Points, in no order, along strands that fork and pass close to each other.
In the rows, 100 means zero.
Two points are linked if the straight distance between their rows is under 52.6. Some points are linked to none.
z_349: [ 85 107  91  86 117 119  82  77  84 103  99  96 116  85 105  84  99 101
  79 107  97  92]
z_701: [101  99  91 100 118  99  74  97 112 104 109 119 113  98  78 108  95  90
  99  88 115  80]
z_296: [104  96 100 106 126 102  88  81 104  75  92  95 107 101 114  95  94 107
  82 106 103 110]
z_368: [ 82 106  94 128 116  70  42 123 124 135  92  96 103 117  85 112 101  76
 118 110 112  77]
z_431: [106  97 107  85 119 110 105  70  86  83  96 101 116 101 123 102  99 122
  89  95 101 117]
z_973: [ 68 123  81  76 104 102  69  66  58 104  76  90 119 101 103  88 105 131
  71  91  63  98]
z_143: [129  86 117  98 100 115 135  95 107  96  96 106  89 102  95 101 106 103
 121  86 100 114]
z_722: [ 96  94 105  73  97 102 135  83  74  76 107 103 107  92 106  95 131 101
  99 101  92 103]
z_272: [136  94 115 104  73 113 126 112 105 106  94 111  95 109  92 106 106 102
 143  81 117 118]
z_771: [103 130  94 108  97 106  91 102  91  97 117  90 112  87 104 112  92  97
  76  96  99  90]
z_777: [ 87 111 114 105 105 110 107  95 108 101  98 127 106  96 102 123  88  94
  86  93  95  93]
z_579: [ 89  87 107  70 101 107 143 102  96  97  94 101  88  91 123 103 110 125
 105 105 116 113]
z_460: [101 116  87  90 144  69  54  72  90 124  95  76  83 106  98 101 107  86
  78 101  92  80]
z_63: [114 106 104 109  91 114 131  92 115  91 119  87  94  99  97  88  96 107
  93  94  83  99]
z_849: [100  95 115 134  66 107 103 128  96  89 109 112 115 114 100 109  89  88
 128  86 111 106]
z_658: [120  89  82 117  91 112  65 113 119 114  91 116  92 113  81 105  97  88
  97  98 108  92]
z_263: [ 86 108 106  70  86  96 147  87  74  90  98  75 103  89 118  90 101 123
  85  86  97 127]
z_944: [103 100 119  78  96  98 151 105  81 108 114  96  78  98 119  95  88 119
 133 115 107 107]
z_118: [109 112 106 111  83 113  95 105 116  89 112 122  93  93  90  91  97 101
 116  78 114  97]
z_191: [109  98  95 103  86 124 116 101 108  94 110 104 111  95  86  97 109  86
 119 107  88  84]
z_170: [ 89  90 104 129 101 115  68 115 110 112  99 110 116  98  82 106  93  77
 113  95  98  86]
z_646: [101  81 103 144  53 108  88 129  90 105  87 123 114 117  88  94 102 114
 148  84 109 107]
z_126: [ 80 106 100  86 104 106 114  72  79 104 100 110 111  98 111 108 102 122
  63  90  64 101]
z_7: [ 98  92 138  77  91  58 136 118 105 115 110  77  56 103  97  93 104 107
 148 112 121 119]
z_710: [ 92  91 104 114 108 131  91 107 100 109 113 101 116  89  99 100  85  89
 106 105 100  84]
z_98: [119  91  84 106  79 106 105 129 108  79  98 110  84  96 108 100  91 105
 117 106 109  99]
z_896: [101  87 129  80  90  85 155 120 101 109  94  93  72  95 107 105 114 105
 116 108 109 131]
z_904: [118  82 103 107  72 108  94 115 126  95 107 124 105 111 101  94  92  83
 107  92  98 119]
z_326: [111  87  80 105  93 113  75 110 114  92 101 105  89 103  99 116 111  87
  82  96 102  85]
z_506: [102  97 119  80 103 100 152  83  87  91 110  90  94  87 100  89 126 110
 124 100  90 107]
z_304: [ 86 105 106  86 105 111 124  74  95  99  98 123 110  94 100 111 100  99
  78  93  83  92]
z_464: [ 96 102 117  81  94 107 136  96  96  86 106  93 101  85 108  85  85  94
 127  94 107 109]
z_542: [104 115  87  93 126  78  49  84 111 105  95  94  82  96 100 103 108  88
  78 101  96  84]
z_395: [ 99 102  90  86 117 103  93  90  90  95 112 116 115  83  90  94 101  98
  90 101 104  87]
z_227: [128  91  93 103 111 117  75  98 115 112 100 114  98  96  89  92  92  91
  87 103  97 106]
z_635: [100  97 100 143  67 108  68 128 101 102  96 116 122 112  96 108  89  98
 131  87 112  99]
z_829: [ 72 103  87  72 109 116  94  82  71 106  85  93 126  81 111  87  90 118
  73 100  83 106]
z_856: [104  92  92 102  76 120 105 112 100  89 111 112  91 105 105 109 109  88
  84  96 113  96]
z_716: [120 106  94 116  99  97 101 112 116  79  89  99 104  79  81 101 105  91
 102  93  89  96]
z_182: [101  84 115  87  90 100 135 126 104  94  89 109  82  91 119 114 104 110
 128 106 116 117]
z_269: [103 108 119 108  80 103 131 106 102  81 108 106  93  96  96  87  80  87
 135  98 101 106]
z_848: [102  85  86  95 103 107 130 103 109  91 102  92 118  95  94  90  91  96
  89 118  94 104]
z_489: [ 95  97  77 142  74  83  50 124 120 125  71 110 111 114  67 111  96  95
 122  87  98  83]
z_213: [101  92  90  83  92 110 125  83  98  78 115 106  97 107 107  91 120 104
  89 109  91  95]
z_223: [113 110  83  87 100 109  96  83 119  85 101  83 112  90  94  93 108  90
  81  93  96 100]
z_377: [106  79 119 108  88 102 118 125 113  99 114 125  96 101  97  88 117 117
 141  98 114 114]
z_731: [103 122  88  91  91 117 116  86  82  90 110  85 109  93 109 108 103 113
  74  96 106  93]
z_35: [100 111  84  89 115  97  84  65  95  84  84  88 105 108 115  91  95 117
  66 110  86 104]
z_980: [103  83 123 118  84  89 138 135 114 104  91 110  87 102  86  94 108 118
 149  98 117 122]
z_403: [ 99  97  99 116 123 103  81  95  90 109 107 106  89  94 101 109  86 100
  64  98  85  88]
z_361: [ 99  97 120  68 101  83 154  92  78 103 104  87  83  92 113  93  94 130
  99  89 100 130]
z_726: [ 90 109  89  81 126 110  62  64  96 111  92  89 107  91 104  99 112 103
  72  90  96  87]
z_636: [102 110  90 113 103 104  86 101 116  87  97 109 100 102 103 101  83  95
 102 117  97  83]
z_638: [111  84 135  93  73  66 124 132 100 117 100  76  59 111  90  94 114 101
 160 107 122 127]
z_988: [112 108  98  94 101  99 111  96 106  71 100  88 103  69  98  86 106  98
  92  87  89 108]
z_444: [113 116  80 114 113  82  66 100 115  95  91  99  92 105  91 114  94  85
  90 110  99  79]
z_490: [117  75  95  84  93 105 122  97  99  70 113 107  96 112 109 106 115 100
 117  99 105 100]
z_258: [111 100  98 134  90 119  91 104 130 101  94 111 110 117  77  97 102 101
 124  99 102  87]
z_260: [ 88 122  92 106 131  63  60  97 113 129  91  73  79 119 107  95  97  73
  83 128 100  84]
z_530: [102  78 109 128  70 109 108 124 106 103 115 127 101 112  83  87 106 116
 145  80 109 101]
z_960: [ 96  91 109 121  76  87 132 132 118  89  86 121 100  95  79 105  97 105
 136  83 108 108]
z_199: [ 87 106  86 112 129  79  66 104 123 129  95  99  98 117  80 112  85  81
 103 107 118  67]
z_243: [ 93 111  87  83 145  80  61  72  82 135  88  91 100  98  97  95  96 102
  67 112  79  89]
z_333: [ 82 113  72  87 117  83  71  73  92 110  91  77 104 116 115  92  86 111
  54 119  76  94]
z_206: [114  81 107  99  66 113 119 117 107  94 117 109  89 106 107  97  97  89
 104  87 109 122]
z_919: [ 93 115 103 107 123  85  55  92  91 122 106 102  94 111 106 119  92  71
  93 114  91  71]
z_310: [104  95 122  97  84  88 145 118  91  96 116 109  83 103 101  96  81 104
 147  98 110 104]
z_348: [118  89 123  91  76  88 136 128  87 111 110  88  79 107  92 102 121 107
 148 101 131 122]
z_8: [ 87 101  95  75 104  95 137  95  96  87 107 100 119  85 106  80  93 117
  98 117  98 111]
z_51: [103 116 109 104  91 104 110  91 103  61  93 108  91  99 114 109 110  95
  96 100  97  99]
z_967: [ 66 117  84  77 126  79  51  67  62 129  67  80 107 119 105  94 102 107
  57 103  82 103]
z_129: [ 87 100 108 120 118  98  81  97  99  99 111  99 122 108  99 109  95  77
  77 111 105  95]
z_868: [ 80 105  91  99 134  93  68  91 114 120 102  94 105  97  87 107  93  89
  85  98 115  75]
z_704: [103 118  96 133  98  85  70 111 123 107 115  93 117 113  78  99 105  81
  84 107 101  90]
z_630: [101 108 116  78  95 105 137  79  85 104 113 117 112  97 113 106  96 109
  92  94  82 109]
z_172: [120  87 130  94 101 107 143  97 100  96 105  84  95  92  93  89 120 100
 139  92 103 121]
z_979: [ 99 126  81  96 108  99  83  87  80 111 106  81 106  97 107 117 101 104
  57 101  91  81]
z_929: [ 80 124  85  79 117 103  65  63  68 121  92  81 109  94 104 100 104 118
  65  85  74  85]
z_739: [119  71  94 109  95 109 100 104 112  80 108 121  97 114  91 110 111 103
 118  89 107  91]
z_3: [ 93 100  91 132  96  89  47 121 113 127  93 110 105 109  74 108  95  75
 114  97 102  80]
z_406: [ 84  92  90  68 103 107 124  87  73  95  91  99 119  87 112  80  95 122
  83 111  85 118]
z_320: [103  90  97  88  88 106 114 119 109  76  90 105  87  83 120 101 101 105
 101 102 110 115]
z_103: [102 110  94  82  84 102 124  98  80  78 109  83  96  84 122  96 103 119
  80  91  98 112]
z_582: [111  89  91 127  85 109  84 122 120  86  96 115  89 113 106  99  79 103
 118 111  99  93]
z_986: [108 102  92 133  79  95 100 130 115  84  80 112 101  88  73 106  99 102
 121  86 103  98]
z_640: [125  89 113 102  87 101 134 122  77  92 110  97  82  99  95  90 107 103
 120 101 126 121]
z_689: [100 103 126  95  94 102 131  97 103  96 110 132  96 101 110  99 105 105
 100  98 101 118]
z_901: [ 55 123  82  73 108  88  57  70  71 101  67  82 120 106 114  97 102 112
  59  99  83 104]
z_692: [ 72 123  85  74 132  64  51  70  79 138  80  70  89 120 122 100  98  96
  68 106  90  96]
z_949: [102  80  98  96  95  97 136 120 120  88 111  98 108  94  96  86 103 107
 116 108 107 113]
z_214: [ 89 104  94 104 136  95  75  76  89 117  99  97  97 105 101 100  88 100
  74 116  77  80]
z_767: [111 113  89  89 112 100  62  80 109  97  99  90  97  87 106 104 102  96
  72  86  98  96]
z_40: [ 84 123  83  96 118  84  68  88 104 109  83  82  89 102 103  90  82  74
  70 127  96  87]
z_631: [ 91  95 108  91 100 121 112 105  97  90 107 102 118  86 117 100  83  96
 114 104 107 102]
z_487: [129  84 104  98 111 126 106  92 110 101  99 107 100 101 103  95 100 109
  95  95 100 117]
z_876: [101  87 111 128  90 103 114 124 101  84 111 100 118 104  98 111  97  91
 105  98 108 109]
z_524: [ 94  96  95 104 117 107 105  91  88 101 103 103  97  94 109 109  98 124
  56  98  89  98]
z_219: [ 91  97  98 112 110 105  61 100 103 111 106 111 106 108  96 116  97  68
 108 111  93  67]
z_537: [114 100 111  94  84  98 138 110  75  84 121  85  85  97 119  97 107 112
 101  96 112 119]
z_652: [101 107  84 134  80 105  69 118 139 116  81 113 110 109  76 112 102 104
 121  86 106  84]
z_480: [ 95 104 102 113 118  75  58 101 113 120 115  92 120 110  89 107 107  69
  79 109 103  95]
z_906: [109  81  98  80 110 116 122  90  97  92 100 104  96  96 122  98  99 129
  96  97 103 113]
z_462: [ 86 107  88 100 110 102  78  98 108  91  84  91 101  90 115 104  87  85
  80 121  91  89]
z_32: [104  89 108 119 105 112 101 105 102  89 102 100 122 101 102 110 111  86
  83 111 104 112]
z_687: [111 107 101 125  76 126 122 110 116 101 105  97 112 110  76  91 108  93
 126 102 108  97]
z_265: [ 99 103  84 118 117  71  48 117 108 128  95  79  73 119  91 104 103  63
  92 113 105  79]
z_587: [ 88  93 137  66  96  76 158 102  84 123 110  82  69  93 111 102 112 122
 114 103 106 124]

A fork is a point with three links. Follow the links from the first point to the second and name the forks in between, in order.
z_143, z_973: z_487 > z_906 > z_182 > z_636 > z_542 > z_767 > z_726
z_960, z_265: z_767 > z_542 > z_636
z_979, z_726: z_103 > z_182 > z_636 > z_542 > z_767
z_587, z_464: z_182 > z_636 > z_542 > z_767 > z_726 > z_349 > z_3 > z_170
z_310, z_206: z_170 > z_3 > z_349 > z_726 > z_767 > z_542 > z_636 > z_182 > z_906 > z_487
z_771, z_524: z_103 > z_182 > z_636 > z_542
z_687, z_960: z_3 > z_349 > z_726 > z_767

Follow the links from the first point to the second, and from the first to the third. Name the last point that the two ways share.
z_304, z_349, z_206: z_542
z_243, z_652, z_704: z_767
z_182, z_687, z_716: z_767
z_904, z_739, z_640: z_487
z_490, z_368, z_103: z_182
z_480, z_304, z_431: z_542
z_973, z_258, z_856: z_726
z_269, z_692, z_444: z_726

----

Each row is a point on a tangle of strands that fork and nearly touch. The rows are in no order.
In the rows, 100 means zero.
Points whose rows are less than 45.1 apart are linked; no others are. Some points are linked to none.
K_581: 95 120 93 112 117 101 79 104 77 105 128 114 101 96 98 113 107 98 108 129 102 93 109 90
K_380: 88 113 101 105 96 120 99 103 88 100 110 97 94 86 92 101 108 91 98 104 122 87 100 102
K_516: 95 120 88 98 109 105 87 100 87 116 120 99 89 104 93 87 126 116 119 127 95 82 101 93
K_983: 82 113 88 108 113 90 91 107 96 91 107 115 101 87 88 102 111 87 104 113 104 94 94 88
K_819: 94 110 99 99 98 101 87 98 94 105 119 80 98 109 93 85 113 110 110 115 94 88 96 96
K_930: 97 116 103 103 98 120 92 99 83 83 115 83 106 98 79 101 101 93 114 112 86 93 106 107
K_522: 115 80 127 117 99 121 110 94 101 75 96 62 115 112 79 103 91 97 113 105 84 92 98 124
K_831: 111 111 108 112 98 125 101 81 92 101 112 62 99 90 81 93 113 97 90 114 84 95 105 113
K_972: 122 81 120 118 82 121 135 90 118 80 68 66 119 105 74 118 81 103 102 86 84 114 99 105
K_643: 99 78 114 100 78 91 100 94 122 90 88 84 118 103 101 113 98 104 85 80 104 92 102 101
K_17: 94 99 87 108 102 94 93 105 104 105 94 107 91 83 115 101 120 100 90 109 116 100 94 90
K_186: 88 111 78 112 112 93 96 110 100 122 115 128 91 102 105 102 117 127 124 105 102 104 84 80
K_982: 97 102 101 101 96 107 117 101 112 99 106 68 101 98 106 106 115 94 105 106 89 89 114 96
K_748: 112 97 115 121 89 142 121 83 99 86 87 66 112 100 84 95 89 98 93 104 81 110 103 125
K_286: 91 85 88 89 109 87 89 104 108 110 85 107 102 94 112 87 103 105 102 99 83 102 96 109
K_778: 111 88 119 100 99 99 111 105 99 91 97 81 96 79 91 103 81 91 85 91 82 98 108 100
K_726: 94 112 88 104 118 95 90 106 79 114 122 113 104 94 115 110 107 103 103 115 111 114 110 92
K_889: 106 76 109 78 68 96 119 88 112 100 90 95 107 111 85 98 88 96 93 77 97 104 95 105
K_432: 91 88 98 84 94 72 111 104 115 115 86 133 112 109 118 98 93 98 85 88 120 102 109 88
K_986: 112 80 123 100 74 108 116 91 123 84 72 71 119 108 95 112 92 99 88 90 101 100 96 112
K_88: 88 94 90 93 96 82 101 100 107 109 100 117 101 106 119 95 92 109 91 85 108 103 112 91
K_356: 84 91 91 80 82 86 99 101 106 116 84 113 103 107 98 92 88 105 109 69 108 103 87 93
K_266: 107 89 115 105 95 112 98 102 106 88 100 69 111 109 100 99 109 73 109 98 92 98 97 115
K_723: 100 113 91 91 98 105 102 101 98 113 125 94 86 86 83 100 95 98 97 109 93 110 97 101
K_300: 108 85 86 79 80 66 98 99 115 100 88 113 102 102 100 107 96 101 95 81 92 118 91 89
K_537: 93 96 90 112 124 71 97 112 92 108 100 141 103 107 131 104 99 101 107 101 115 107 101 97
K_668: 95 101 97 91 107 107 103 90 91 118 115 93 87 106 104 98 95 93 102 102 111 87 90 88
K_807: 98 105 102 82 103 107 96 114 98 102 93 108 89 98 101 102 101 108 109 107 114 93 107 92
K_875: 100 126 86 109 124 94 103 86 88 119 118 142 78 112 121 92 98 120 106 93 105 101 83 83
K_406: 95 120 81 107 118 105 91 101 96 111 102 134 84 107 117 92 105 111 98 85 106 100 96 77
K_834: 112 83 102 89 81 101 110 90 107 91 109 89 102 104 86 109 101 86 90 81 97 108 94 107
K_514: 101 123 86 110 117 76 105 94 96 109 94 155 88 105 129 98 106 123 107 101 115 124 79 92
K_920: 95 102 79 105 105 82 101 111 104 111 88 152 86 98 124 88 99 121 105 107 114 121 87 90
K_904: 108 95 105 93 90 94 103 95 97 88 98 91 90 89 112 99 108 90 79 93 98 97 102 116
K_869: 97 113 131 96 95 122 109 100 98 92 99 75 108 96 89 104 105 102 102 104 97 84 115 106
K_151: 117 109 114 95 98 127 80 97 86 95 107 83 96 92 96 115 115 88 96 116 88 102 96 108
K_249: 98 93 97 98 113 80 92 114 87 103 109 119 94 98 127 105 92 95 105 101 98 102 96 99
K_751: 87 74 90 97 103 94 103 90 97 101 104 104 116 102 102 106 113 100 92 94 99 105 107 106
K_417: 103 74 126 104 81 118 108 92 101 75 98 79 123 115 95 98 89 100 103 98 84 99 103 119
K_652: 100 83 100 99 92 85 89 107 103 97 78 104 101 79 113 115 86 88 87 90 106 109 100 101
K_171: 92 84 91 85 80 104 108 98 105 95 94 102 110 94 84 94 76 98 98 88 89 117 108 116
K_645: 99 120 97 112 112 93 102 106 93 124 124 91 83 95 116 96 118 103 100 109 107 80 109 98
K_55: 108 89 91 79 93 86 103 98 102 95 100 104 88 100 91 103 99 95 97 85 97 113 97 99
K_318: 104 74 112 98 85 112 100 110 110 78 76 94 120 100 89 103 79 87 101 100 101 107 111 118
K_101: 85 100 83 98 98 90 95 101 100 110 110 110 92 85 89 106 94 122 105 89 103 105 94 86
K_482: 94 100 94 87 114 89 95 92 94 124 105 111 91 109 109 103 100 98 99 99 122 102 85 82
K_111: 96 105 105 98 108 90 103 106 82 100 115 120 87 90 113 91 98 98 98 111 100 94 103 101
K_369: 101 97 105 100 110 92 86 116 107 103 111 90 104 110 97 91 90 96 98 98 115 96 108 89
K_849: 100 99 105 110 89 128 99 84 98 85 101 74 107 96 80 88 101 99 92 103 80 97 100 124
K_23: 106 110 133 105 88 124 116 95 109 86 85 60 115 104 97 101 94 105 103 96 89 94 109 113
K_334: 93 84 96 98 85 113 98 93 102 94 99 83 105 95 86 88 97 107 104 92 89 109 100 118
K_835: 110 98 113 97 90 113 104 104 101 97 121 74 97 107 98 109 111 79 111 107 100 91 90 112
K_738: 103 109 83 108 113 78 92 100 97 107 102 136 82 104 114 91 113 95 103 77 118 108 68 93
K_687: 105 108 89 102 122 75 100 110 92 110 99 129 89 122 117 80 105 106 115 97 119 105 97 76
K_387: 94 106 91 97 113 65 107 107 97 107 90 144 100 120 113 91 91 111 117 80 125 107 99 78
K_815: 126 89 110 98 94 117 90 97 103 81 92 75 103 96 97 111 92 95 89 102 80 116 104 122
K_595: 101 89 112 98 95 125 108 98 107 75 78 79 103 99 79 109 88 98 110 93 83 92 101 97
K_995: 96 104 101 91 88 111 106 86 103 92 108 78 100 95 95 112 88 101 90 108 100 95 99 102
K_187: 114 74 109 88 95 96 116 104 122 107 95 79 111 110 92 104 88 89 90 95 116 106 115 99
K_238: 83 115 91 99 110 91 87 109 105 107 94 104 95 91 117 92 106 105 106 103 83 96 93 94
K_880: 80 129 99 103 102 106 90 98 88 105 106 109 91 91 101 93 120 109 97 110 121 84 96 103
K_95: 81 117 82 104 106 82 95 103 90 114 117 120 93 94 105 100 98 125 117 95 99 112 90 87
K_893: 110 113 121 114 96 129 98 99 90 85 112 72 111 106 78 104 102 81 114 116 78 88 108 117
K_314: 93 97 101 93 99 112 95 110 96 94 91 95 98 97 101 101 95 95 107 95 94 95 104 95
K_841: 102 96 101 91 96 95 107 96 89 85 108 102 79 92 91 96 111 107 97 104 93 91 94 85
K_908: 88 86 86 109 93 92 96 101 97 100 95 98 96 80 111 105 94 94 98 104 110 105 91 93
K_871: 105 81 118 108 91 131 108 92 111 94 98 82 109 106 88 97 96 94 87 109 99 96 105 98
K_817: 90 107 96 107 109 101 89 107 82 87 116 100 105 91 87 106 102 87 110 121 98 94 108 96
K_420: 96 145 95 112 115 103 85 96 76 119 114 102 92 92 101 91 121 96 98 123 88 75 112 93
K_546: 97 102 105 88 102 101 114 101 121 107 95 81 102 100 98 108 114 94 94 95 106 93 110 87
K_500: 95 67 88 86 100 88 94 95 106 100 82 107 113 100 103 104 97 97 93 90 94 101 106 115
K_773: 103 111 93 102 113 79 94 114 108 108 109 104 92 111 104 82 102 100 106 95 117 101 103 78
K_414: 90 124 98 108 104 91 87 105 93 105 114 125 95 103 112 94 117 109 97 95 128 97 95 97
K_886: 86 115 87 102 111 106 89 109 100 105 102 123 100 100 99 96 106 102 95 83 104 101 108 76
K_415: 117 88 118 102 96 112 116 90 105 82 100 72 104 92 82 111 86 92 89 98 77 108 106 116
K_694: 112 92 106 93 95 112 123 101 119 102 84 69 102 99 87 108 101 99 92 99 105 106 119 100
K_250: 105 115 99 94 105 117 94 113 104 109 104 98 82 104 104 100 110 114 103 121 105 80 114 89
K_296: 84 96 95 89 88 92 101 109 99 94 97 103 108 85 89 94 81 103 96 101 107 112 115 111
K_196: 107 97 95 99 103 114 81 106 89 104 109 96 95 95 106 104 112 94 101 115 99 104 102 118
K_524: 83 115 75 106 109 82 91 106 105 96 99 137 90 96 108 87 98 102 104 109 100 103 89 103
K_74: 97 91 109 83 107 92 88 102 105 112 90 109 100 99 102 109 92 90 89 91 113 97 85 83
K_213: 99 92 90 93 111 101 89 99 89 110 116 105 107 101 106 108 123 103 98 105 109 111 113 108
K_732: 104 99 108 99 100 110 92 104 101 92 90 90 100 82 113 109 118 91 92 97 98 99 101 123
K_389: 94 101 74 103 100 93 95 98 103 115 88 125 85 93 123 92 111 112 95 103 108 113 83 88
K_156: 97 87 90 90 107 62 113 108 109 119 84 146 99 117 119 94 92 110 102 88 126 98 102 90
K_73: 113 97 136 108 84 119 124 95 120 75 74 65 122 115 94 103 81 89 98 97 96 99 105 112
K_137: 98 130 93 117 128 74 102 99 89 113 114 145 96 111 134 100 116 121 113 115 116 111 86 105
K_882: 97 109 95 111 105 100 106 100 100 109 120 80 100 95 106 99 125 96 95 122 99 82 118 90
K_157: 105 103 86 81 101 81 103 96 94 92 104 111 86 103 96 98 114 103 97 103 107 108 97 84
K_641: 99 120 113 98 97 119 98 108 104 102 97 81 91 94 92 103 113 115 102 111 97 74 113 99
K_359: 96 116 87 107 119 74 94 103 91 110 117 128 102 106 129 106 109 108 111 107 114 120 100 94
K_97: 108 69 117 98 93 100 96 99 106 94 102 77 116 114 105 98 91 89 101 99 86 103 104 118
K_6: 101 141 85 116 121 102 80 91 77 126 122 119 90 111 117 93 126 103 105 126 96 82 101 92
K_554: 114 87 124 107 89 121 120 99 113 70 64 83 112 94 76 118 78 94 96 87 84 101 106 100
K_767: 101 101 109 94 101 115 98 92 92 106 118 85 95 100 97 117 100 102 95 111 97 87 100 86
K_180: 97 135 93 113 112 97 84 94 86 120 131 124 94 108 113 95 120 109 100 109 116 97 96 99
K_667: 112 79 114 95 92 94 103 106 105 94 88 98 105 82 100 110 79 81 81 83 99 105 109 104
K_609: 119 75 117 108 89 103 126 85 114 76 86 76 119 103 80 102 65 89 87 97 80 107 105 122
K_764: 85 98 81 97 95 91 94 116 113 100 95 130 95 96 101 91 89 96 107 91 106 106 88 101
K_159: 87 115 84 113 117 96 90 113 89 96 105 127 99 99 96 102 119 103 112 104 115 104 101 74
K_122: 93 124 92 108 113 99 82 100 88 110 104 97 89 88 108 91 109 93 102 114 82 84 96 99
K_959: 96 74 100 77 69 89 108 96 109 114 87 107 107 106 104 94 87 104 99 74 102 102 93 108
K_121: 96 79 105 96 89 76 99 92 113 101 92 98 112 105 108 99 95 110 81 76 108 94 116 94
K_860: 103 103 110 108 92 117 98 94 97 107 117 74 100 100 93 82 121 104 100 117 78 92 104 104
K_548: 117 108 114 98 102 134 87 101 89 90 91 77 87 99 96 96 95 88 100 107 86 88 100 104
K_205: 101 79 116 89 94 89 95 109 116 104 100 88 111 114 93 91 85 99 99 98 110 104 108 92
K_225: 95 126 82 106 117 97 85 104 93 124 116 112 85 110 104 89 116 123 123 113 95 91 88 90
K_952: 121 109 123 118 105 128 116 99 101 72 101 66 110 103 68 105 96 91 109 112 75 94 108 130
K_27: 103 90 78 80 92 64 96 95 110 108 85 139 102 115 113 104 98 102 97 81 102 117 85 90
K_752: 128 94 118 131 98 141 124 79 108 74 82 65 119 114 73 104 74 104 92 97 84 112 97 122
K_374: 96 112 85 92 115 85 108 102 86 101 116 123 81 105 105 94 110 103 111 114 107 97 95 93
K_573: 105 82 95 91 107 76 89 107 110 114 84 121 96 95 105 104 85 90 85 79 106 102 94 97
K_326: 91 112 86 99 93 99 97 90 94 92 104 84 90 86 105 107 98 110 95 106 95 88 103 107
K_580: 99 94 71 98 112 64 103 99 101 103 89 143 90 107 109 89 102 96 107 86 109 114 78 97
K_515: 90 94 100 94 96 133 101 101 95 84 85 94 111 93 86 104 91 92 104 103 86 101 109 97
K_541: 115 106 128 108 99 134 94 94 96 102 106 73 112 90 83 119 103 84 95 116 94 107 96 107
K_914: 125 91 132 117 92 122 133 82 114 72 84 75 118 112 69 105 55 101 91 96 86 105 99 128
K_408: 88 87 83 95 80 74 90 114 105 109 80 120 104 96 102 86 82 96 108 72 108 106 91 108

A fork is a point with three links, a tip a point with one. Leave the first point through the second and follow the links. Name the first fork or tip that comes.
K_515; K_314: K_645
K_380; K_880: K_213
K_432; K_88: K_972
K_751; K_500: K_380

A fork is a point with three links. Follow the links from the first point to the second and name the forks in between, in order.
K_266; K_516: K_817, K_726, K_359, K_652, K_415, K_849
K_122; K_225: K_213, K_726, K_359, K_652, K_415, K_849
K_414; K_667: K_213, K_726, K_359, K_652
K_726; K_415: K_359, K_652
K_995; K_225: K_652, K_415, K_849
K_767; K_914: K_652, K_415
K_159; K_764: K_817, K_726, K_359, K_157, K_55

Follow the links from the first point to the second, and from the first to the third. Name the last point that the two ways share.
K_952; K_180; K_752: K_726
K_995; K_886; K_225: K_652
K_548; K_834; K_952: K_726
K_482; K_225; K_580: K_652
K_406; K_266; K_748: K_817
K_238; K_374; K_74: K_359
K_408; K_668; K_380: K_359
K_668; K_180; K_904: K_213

----

## About this task
Take the listing above and repeat exactly the lines from the one containing "K_159: 87 115" through the one containing "K_225: 95 126", both included.

## Response to this exercise
K_159: 87 115 84 113 117 96 90 113 89 96 105 127 99 99 96 102 119 103 112 104 115 104 101 74
K_122: 93 124 92 108 113 99 82 100 88 110 104 97 89 88 108 91 109 93 102 114 82 84 96 99
K_959: 96 74 100 77 69 89 108 96 109 114 87 107 107 106 104 94 87 104 99 74 102 102 93 108
K_121: 96 79 105 96 89 76 99 92 113 101 92 98 112 105 108 99 95 110 81 76 108 94 116 94
K_860: 103 103 110 108 92 117 98 94 97 107 117 74 100 100 93 82 121 104 100 117 78 92 104 104
K_548: 117 108 114 98 102 134 87 101 89 90 91 77 87 99 96 96 95 88 100 107 86 88 100 104
K_205: 101 79 116 89 94 89 95 109 116 104 100 88 111 114 93 91 85 99 99 98 110 104 108 92
K_225: 95 126 82 106 117 97 85 104 93 124 116 112 85 110 104 89 116 123 123 113 95 91 88 90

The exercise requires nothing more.